§ Your goal
Using the entries that follow, report how many lines contain the word "fill". Only the number is wanted.

§ Collected data
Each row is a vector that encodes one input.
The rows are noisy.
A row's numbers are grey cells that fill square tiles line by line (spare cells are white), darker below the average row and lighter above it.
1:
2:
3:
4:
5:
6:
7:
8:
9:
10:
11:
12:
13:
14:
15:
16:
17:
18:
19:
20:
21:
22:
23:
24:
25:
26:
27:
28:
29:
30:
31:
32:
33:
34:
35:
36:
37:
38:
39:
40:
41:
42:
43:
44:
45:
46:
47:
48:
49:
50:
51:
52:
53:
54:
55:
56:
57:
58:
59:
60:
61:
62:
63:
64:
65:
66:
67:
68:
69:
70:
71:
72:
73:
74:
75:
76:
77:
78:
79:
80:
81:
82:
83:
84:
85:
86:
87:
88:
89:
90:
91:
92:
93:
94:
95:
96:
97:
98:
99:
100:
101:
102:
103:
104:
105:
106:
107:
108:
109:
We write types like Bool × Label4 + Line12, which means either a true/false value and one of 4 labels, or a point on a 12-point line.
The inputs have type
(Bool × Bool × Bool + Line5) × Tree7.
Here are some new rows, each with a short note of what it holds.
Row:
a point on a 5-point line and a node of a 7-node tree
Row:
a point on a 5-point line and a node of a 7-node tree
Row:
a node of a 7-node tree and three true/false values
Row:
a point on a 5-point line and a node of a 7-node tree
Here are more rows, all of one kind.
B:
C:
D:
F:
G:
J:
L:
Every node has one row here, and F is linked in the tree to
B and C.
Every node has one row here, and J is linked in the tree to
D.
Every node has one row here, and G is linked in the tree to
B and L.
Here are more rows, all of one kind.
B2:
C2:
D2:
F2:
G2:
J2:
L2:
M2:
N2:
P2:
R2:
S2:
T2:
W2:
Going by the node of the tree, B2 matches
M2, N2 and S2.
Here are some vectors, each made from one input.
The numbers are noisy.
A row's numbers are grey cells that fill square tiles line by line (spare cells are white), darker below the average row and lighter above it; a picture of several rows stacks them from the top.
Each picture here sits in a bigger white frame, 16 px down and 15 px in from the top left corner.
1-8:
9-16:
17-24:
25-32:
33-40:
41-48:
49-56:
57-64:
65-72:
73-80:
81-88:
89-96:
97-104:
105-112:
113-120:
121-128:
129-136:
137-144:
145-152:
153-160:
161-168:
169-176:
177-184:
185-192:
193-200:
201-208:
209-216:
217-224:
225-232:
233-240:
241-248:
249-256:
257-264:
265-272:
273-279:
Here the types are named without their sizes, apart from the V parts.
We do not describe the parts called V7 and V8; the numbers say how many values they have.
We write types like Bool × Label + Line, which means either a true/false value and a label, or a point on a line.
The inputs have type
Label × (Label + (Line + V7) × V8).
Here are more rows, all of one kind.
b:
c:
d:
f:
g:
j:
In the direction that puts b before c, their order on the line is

§ Exercise answer
2